Each point is reached from the start by the listed moves, each made once or not at all, plus a little noise. Is the number of moves made odd or even? Then give how often each move was made.

Moves:
(1): |   4 | -22 | -65 |
(2): | 49 | 49 | 15 |
Start: |  29 | -15 |  -6 |
Points:
|  27 | -17 |  -6 | => even (0, 0)
|  84 |   1 | -52 | => even (1, 1)
|  36 | -25 | -84 | => odd (1, 0)

Moves:
(1): | -17 | -25 |  -9 |  33 | -20 |
(2): |  56 | -75 | -42 |  18 | -23 |
(3): |  15 | -13 | -20 |  -5 | -49 |
(4): |  34 | -43 |  18 |  19 | -27 |
Start: |  22 |  11 |  -2 |   2 | -16 |
Points:
|  22 |  11 |  -3 |   2 | -16 | => even (0, 0, 0, 0)
|  37 |  -1 | -22 |  -3 | -65 | => odd (0, 0, 1, 0)
|  113 | -107 |  -25 |   39 |  -66 | => even (0, 1, 0, 1)
|  38 | -58 |   7 |  53 | -63 | => even (1, 0, 0, 1)
|  77 | -63 | -44 |  20 | -38 | => odd (0, 1, 0, 0)

Moves:
(1): | -58 |  36 | -21 | -36 |  22 | -17 |
(2): | -2 | -9 | -2 |  9 |  9 | 27 |
(3): | -14 |   5 | -67 | -19 |  16 |  -7 |
(4): | 18 | 23 | -2 | 16 | -4 |  9 |
(5): |  -8 |   7 | -15 | -13 | -27 |  20 |
(6): |  -6 |   9 | -18 | -23 |  40 |   8 |
Start: |  11 |  10 | -16 |  -1 | -16 |   9 |
Points:
|  -66 |   59 | -121 |  -82 |   62 |   -6 | => odd (1, 0, 1, 0, 0, 1)
|   -1 |   43 | -122 |  -30 |   19 |   65 | => odd (0, 1, 1, 1, 1, 1)
|  14 |  41 | -54 | -12 |   2 |  72 | => even (0, 1, 0, 1, 1, 1)
|  -72 |   51 | -121 |  -61 |    3 |   33 | => even (1, 1, 1, 0, 1, 0)

Moves:
(1): |  -8 | -34 |   7 |  34 | -13 |  12 | -11 | -23 |  -9 | -26 | -11 |
(2): |  -7 |  -7 |  20 | -15 |  29 |  18 |  10 |  25 |  -4 | -19 |   4 |
(3): | -34 |   3 |  47 |  13 |  -2 |  14 |  12 |  15 | -37 |  58 | -38 |
(4): | -16 | -29 | -19 |  22 |   0 | -16 |  43 |  47 |   9 |   3 |  11 |
(5): |   1 | -30 |  -9 | -33 |  10 | -21 |   3 | -29 |  40 |   3 | -27 |
(6): | -18 | -28 |  52 | -42 | -17 |   1 | -36 |  24 |   0 |  28 |  26 |
(7): |   0 |  20 |  -7 | -54 |  56 |   2 |  -3 | -59 | -31 |   9 |  47 |
(8): |  -2 | -22 | -24 | -19 |  -4 |  16 | -12 |  34 | -50 | -20 | -28 |
(9): |  43 | -15 | -14 |   4 |  25 |  18 |  25 |   9 |  25 |  -7 |   4 |
Start: | -13 | -22 |  15 |  26 | -19 | -21 |  -9 |  25 |  11 | -36 | -23 |
Points:
|  -54 | -136 |   37 |  -58 |    2 |  -22 |    1 |  126 |    6 |  -37 |  -36 | => odd (0, 1, 0, 1, 1, 1, 0, 1, 0)
|  -97 | -119 |   91 |  -40 |   29 |   23 |   -6 |   88 | -107 |    1 |  -14 | => odd (1, 1, 1, 1, 0, 1, 1, 1, 0)
| -52 | -52 |  65 |  75 | -31 |   8 |  -5 |  17 | -35 |   0 | -73 | => even (1, 0, 1, 0, 0, 0, 0, 0, 0)
|  -56 | -100 |   45 |  -34 |   -8 |   -2 |   -5 |  158 |  -28 |  -42 |  -14 | => even (0, 1, 0, 1, 0, 1, 0, 1, 0)
|  -31 | -118 |   89 |  -65 |   24 |   19 |  -10 |  102 |  -16 |    5 |  -86 | => even (0, 1, 1, 0, 1, 1, 0, 1, 1)

Moves:
(1): | -40 | -16 | -38 |  30 |  31 |  35 | -31 | -18 |  23 |  -6 |  36 | -12 |
(2): |   2 |  19 |  12 | -51 | -18 |   4 |  50 |   2 |  -1 |  -3 | -18 |  15 |
(3): |  35 |   2 | -25 | -34 | -38 |  20 |  -8 |  60 |   8 |  16 | -11 | -26 |
(4): |   1 |   1 |   4 |  -7 |  31 |  16 | -11 | -20 |  11 |  28 |   3 |  -7 |
(5): |  41 |  28 |  39 |  17 |  21 | -17 |  28 |  27 |  31 | -15 | -20 | -41 |
(6): |  11 | -13 |  17 | -29 |  13 | -24 |  11 |  10 |  33 |  11 |  51 |   0 |
(7): |  36 |  30 |  24 |  34 |  15 |   2 | -23 |  -4 |   9 | -27 |  52 |  48 |
(8): | -30 |  54 | -38 |  -1 | -18 |  -5 |  45 |  19 | -25 |  25 | -11 | -28 |
(9): | -22 |  12 |  11 |   4 | -12 |  -1 |  -6 |  -7 | -25 |  -6 |  26 | -12 |
(10): | -21 |  23 |  -8 | -22 |  -5 |  14 | -23 |  16 | -27 | -12 | -14 | -16 |
(11): |  14 |  26 | -24 | -35 |  -7 |  24 | -19 |  -9 |  29 |  -6 |   9 |  -9 |
(12): |  44 |   4 | -14 | -10 |  19 |  -1 |  -4 |   1 | -31 |  17 |   9 | -11 |
Start: |  -4 | -12 |  -2 |  10 |  21 |  14 | -44 |  19 | -23 | -31 |   6 |   4 |
Points:
| -42 |  78 | -57 | -48 | -21 |  58 | -42 |  86 | -80 |  19 |  -3 | -86 | => odd (0, 0, 1, 1, 0, 0, 0, 1, 1, 1, 0, 0)
|   38 |   56 |   45 | -106 |  -18 |    9 |   10 |  131 |   -4 |  -43 |   17 |  -77 | => even (0, 1, 1, 0, 1, 1, 0, 0, 1, 1, 0, 0)
|  13 | 104 | -96 | -47 | -10 |  95 | -31 |  71 |  21 | -31 |  63 |  -9 | => even (1, 1, 1, 0, 0, 0, 1, 1, 0, 0, 1, 0)
| 108 | 103 | -32 | -66 |  68 | 110 | -81 |  76 |  32 | -37 |  46 | -55 | => odd (1, 1, 1, 1, 1, 0, 1, 0, 0, 1, 1, 1)
|  29 | 143 |  30 | -20 |  45 |  22 |  23 |  56 | -26 | -35 |  -5 | -23 | => even (0, 1, 0, 1, 1, 0, 1, 1, 0, 1, 0, 0)
| 123 | 107 | -16 |  17 |  23 |  17 | -10 | 123 | -28 | -11 |  23 | -56 | => odd (0, 0, 1, 0, 1, 0, 1, 1, 0, 0, 0, 1)
| -81 |  86 | -85 | -63 | -45 |  80 | -15 |  93 | -70 | -20 |  12 | -76 | => even (1, 1, 1, 0, 0, 0, 0, 1, 1, 1, 0, 0)

Moves:
(1): |   0 |  17 |   1 |  -1 | -11 | -13 | -17 |  -2 | -37 | -27 | -23 | -26 |   4 |  31 | -53 |   0 |  18 |
(2): |  39 |  -2 | -42 |  23 | -13 |  25 |  22 |  17 |  13 |  25 | -23 |  23 |  46 | -31 | -19 | -22 | -62 |
(3): |  -1 | -12 | -14 |  31 |  13 | -10 | -44 | -22 | -37 | -38 |   2 |   6 |  42 |   7 |  46 |  -2 | -12 |
(4): |   1 | -30 |  41 | -19 | -22 |  18 |  -8 |  32 | -34 | -25 | -18 | -28 |  45 |  38 |  16 |  47 | -44 |
(5): |  10 | -62 |  57 |   1 | -15 | -14 | -40 | -37 | -43 |  20 |  41 |  16 |  28 |  18 |  -6 |  -1 | -28 |
(6): |  52 | -36 | -45 | -28 |   7 |  -4 |   6 |  21 |   1 |  34 |  14 |   5 |   3 | -16 |  23 |  13 |  -4 |
(7): |  -5 |  46 |  -7 |  31 |  35 | -56 |  16 |  37 | -10 |  -5 |  53 |   3 | -26 |  -3 |  40 |  11 | -69 |
(8): | -23 |  22 | -21 |  -8 |  15 |  28 |  33 | -20 | -32 |  11 | -16 |  32 | -11 |   1 |  -4 |  16 |  16 |
(9): |  30 |  -8 | -15 |  45 | -14 |  47 |  36 |  20 |  13 |  47 |   8 |  65 | -15 | -45 |  45 | -52 |  56 |
(10): | -28 |   5 | -20 |  45 |  46 | -68 | -10 |  22 |  31 |  41 | -30 | -26 | -52 | -47 |  14 |  33 | -35 |
(11): | -10 |   5 |  48 |  13 |  55 | -15 | -53 |  15 | -36 |  32 | -50 |  17 | -45 |   3 |  -7 | -34 |  27 |
(12): |  -8 | -16 |  23 |  26 |  16 |   5 | -33 | -21 |  -4 |   0 |  -2 | -32 | -19 |  73 |  -1 |  23 |  22 |
(13): |  11 | -11 |  13 |  -4 |  27 |  19 |  25 |   8 |   2 |   4 |  52 | -34 |  56 | -23 | -13 | -55 |  -6 |
(14): | -36 | -33 |  -7 | -21 | -25 |  52 | -57 |  -3 |   7 |   6 |  -3 | -35 | -58 |  16 |  -2 |  -4 |   7 |
Start: |   5 |  41 |  -3 |  -1 | -32 |  41 | -16 | -23 | -46 |  20 |  11 |  35 |  62 |   3 |   5 | -28 |  18 |
Points:
|  -55 |  -45 |   82 |   55 |   -1 |   77 | -135 |    4 | -174 |  125 |  -87 |   51 |  -43 |   13 |   12 |  -22 |   39 | => even (1, 0, 0, 1, 1, 0, 0, 1, 1, 1, 1, 0, 0, 1)
|  -95 |   53 |  -46 |   98 |   69 |  -11 | -104 |  -33 |  -90 |   40 |    6 |  -18 |  -56 |   57 |   96 |   55 |  -54 | => even (0, 0, 1, 0, 0, 0, 1, 1, 0, 1, 0, 1, 0, 1)
|  -36 |  -93 |  115 |    3 |  -32 |   68 | -208 |  -37 | -194 |   16 |  -26 |   11 |   83 |   85 |   51 |  -23 |  -38 | => odd (0, 0, 1, 1, 1, 0, 0, 0, 0, 0, 1, 0, 0, 1)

**Task details**.
Scan the entries above for the line containing "1 | -15 | -14", and copy it and all lines after it exactly, down to and including the line containing "46 | -68 | -10".

**Solution for this problem**.
(5): |  10 | -62 |  57 |   1 | -15 | -14 | -40 | -37 | -43 |  20 |  41 |  16 |  28 |  18 |  -6 |  -1 | -28 |
(6): |  52 | -36 | -45 | -28 |   7 |  -4 |   6 |  21 |   1 |  34 |  14 |   5 |   3 | -16 |  23 |  13 |  -4 |
(7): |  -5 |  46 |  -7 |  31 |  35 | -56 |  16 |  37 | -10 |  -5 |  53 |   3 | -26 |  -3 |  40 |  11 | -69 |
(8): | -23 |  22 | -21 |  -8 |  15 |  28 |  33 | -20 | -32 |  11 | -16 |  32 | -11 |   1 |  -4 |  16 |  16 |
(9): |  30 |  -8 | -15 |  45 | -14 |  47 |  36 |  20 |  13 |  47 |   8 |  65 | -15 | -45 |  45 | -52 |  56 |
(10): | -28 |   5 | -20 |  45 |  46 | -68 | -10 |  22 |  31 |  41 | -30 | -26 | -52 | -47 |  14 |  33 | -35 |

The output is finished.